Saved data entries
╭──
Below are the code and all the weights of a small trained network. Each question names an input and a class and asks about switching units off, where a switched-off unit gives its printed mean instead of its output.

import numpy as np


def w(rows, s, z=0):
    codes = np.array(rows[::2]) - 128.0
    scale = np.full(codes.shape[1], s)
    scale[-1] = z or s
    return codes * scale


def f(y):
    return np.maximum(y, 0)


def log_softmax(a):
    a = a - a.max(-1, keepdims=True)
    return a - np.log(np.exp(a).sum(-1, keepdims=True))


def net(x, mask):
    res = np.array(x, float).reshape(1, 5) / 4 @ E
    y = f(res @ A[0][:, :-1].T + A[0][:, -1])
    res = res + np.where(mask, y, B[0][:, -1]) @ B[0][:, :-1]
    return log_softmax(res[-1] @ U[:, :-1].T + U[:, -1])


A, B = {}, {}
E = w([
[2,185,209,89,147,137,178,70,191],'x0',
[194,145,92,65,127,146,244,146,16],'x1',
[199,135,132,62,239,55,169,119,139],'x2',
[127,102,213,13,245,94,85,214,213],'x3',
[139,206,224,149,168,150,5,118,74],'x4',
],0.009)
A[0] = w([
[44,155,125,145,59,184,88,46,109,75],'n0',
[133,166,92,140,113,82,188,61,55,177],'n1',
[195,14,30,111,52,152,169,181,94,107],'n2',
[74,57,104,141,140,15,106,188,244,191],'n3',
[141,117,131,2,255,58,149,188,141,151],'n4',
[178,138,138,129,131,91,63,126,88,121],'n5',
[156,150,44,184,53,71,42,118,78,3],'n6',
],0.0085,0.0064)
B[0] = w([
[74,197,131,90,126,79,98,189,145,183],'n0',
[53,119,10,157,192,194,136,99,157,191],'n1',
[120,217,116,235,110,129,41,192,67,210],'n2',
[82,77,61,82,97,187,166,138,240,211],'n3',
[161,160,218,71,195,65,115,248,163,250],'n4',
[96,125,116,89,98,120,145,191,184,161],'n5',
[69,79,149,49,165,53,161,187,128,170],'n6',
],0.011,0.018)
U = w([
[135,73,196,104,79,131,124,147,66,66],'0',
[192,137,148,170,65,102,189,118,147,26],'1',
[201,72,164,153,88,153,132,72,70,8],'2',
[132,2,170,149,120,148,106,46,62,15],'3',
[36,77,52,150,78,197,141,62,226,209],'4',
[107,121,158,34,176,91,168,174,185,232],'5',
[90,191,111,197,72,121,66,170,112,191],'6',
[162,132,81,176,149,168,203,66,83,3],'7',
],0.011,0.0047)

Each question gives the input, the list of numbers given to net, and the class t.
The units are the neurons (one row each of A and B). Each row of codes is followed by its name. A weight is (code - 128) times the scale printed after its matrix; where a second scale follows, it is the last column's (A, B and U).
mask holds one flag per neuron, in row order. A switched-off neuron (its flag False) gives its mean, the last column of its row in B, instead of its output. The means were averaged over made-up inputs and are rounded, as every weight is.
A unit's drop is (log p(t) with every unit on - log p(t) with that unit switched off) / (log p(t) with every unit on - log p(t) with every unit switched off).
The circuit of an input: a set's keep is (log p(t) with only the set's units on - log p(t) with every unit switched off) / (log p(t) with every unit on - log p(t) with every unit switched off). Starting from all 7 units, units are removed one at a time, each time the one whose removal leaves the highest keep (on an exact tie, the one counted first), for as long as the keep stays at least 0.8.
circuit, biggest first: the units of the circuit, biggest drop first
k most important neurons: the k neurons with the biggest drops, biggest first
drop of u: that unit's drop, to one decimal
input [8,-2,-6,6,-5], class 4: most important neuron => n3
input [-6,-2,-6,4,6], class 5: 4 most important neurons => n2, n6, n5, n1
input [7,2,-5,-3,-1], class 4: 2 most important neurons => n4, n2
input [5,5,-2,-2,5], class 6: 2 most important neurons => n3, n4
input [3,5,2,-3,-5], class 4: 2 most important neurons => n1, n4
input [2,3,-4,2,5], class 6: 3 most important neurons => n4, n3, n6
input [-8,-6,4,-2,5], class 5: 2 most important neurons => n6, n2
input [8,4,0,-1,-7], class 4: 2 most important neurons => n4, n1
input [-3,7,-7,3,8], class 0: 4 most important neurons => n2, n4, n1, n3
input [4,6,-5,-3,2], class 4: 3 most important neurons => n4, n2, n1
input [5,4,-2,-3,3], class 4: 3 most important neurons => n4, n2, n1
input [4,4,-4,-6,1], class 4: 3 most important neurons => n1, n4, n2
input [-6,2,4,-1,-4], class 6: drop of n2 => 0.5
input [-1,-7,5,0,-6], class 4: circuit, biggest first => n3
input [-3,-1,0,-6,-7], class 6: drop of n2 => 6.7
input [2,-1,2,-2,-4], class 4: drop of n4 => 0.4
╰──
Take the stretch of lines above from the one containing "input [2,3,-4,2,5], class" through the one containing "input [5,4,-2,-3,3], class" and repeat it exactly, adding no other line.

#### Finished task:
input [2,3,-4,2,5], class 6: 3 most important neurons => n4, n3, n6
input [-8,-6,4,-2,5], class 5: 2 most important neurons => n6, n2
input [8,4,0,-1,-7], class 4: 2 most important neurons => n4, n1
input [-3,7,-7,3,8], class 0: 4 most important neurons => n2, n4, n1, n3
input [4,6,-5,-3,2], class 4: 3 most important neurons => n4, n2, n1
input [5,4,-2,-3,3], class 4: 3 most important neurons => n4, n2, n1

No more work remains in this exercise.